Work to be completed >>
Transcribe only part of the material below: the lines from the one containing "Blocks are made-up" through the one containing "After each picture, every", inclusive, exactly as written.

Given information >>
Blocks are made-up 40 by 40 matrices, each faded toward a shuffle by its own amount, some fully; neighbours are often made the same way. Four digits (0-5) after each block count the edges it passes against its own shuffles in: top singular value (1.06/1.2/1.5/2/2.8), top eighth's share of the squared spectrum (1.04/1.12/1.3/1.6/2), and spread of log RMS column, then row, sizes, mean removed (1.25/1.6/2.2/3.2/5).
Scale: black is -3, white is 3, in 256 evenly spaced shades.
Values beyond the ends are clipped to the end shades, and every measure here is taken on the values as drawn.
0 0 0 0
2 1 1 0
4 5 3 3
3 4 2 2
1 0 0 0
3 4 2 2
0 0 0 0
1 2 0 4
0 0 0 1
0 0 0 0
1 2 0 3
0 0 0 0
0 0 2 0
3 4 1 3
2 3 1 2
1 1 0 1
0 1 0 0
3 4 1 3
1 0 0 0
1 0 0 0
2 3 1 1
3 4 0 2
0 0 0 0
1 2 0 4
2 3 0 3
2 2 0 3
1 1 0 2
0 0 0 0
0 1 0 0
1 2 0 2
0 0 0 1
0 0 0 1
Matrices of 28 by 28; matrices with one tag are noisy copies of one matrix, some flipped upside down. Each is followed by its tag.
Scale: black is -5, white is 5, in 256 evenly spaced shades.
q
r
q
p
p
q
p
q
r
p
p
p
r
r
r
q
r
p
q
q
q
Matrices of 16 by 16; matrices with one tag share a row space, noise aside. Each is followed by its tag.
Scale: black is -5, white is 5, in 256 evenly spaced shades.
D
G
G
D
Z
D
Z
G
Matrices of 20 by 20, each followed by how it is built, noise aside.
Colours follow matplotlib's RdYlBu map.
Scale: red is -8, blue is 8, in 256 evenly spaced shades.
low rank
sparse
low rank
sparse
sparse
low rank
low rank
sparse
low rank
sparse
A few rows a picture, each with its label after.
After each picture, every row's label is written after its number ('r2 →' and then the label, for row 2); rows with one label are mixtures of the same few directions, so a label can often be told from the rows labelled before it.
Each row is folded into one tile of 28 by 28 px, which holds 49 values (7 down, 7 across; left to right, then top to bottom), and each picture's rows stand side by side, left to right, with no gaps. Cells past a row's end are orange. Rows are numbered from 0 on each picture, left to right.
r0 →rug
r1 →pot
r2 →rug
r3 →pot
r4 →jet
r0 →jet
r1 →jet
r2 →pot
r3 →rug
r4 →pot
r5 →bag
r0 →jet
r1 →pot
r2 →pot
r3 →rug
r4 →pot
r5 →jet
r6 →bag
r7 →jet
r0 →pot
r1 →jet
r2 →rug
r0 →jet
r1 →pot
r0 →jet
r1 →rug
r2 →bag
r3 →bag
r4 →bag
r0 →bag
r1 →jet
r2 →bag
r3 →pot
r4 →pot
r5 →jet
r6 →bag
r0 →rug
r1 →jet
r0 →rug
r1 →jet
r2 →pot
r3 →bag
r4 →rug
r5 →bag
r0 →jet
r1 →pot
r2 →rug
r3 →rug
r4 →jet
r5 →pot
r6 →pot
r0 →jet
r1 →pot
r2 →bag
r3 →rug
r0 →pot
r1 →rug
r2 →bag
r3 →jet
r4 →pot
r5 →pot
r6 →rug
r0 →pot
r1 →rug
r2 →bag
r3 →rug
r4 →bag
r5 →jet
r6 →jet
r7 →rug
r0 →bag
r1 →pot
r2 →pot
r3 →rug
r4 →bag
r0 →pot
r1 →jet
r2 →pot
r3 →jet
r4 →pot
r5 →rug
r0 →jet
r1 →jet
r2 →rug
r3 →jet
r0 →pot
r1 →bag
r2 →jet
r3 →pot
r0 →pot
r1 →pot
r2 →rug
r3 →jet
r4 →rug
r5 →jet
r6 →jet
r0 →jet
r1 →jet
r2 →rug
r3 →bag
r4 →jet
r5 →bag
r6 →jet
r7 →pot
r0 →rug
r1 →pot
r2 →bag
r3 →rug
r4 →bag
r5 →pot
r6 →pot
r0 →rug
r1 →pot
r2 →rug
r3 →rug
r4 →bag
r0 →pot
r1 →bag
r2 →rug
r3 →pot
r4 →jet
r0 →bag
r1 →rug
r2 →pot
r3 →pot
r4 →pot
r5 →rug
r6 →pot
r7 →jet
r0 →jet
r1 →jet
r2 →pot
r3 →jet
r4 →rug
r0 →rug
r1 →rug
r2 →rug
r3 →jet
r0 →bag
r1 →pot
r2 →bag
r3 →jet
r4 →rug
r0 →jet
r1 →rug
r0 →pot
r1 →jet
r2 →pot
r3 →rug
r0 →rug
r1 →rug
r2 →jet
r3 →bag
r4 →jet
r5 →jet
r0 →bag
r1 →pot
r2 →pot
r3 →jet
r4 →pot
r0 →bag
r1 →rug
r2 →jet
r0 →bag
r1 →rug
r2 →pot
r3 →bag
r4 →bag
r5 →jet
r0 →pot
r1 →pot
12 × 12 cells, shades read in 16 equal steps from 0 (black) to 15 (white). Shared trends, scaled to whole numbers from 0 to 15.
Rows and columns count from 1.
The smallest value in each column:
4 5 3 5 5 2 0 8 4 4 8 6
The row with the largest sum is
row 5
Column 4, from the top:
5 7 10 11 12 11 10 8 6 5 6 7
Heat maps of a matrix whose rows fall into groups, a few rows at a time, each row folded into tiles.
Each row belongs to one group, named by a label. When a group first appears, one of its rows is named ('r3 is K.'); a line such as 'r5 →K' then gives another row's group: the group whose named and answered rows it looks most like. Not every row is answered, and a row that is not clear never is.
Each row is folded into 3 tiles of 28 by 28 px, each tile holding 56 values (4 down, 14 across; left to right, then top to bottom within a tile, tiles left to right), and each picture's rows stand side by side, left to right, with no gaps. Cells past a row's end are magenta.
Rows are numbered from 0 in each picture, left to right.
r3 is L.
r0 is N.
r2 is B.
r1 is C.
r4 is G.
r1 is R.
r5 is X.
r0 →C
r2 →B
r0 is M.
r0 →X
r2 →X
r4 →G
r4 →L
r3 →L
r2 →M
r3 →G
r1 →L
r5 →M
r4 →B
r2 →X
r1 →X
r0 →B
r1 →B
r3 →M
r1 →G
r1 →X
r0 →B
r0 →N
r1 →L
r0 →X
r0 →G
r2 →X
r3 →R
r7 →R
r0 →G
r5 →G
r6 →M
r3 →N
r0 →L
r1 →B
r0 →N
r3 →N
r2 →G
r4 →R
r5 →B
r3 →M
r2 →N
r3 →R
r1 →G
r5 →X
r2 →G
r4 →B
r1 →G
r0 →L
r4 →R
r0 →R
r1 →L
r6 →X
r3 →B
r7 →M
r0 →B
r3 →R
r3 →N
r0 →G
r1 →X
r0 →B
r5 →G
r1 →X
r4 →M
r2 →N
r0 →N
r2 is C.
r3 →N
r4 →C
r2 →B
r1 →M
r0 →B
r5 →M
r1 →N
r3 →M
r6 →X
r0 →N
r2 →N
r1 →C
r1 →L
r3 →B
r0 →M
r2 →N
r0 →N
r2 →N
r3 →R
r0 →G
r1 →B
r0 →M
==
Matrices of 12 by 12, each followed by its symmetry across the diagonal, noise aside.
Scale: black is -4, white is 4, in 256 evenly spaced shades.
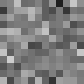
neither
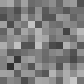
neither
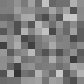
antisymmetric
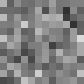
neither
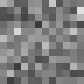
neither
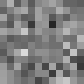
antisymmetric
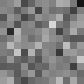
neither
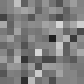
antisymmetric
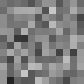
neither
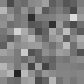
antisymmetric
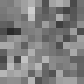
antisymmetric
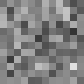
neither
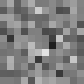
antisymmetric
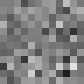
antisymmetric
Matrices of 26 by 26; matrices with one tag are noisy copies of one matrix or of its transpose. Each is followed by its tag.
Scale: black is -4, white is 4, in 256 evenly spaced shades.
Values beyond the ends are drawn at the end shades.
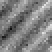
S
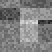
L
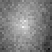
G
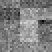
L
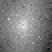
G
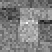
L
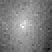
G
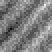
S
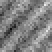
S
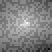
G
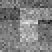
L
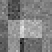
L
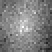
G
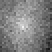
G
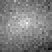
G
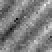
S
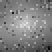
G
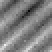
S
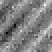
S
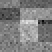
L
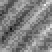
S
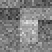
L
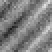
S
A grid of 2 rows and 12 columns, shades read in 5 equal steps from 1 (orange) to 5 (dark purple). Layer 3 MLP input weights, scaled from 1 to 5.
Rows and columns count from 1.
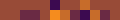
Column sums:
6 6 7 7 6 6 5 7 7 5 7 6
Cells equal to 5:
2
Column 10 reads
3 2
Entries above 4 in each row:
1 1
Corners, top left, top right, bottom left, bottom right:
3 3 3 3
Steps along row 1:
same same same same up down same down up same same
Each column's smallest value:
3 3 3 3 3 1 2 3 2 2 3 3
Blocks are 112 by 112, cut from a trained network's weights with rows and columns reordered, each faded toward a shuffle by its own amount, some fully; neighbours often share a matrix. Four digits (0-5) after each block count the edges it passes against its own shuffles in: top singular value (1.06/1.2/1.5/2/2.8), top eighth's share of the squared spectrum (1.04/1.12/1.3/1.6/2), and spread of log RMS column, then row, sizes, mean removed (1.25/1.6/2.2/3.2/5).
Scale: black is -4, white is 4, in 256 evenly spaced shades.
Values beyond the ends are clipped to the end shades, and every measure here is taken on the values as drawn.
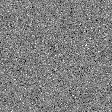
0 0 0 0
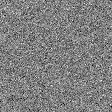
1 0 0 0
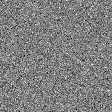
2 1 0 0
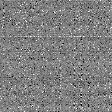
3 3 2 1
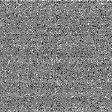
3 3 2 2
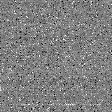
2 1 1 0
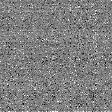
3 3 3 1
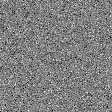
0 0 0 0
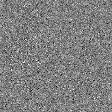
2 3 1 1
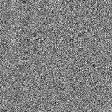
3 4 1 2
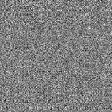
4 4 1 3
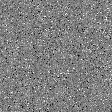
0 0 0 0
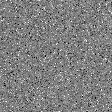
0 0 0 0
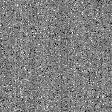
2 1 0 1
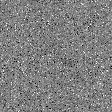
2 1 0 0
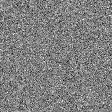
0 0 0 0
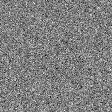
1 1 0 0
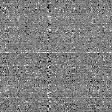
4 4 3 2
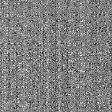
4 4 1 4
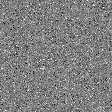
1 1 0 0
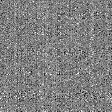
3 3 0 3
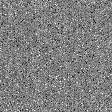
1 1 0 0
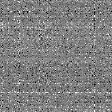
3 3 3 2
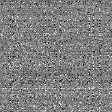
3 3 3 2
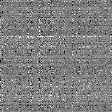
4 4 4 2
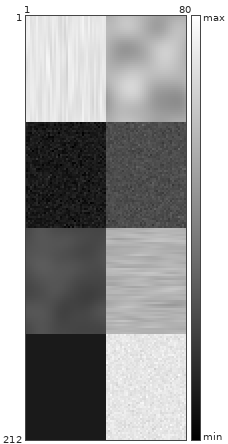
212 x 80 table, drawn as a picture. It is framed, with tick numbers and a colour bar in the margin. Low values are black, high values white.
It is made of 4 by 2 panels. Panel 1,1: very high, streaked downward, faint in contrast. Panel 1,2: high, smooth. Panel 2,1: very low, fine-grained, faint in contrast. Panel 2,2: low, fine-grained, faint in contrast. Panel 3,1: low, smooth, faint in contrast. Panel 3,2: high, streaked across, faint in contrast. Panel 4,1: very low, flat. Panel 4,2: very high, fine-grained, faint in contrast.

Your solution >>
Blocks are made-up 40 by 40 matrices, each faded toward a shuffle by its own amount, some fully; neighbours are often made the same way. Four digits (0-5) after each block count the edges it passes against its own shuffles in: top singular value (1.06/1.2/1.5/2/2.8), top eighth's share of the squared spectrum (1.04/1.12/1.3/1.6/2), and spread of log RMS column, then row, sizes, mean removed (1.25/1.6/2.2/3.2/5).
Scale: black is -3, white is 3, in 256 evenly spaced shades.
Values beyond the ends are clipped to the end shades, and every measure here is taken on the values as drawn.
0 0 0 0
2 1 1 0
4 5 3 3
3 4 2 2
1 0 0 0
3 4 2 2
0 0 0 0
1 2 0 4
0 0 0 1
0 0 0 0
1 2 0 3
0 0 0 0
0 0 2 0
3 4 1 3
2 3 1 2
1 1 0 1
0 1 0 0
3 4 1 3
1 0 0 0
1 0 0 0
2 3 1 1
3 4 0 2
0 0 0 0
1 2 0 4
2 3 0 3
2 2 0 3
1 1 0 2
0 0 0 0
0 1 0 0
1 2 0 2
0 0 0 1
0 0 0 1
Matrices of 28 by 28; matrices with one tag are noisy copies of one matrix, some flipped upside down. Each is followed by its tag.
Scale: black is -5, white is 5, in 256 evenly spaced shades.
q
r
q
p
p
q
p
q
r
p
p
p
r
r
r
q
r
p
q
q
q
Matrices of 16 by 16; matrices with one tag share a row space, noise aside. Each is followed by its tag.
Scale: black is -5, white is 5, in 256 evenly spaced shades.
D
G
G
D
Z
D
Z
G
Matrices of 20 by 20, each followed by how it is built, noise aside.
Colours follow matplotlib's RdYlBu map.
Scale: red is -8, blue is 8, in 256 evenly spaced shades.
low rank
sparse
low rank
sparse
sparse
low rank
low rank
sparse
low rank
sparse
A few rows a picture, each with its label after.
After each picture, every row's label is written after its number ('r2 →' and then the label, for row 2); rows with one label are mixtures of the same few directions, so a label can often be told from the rows labelled before it.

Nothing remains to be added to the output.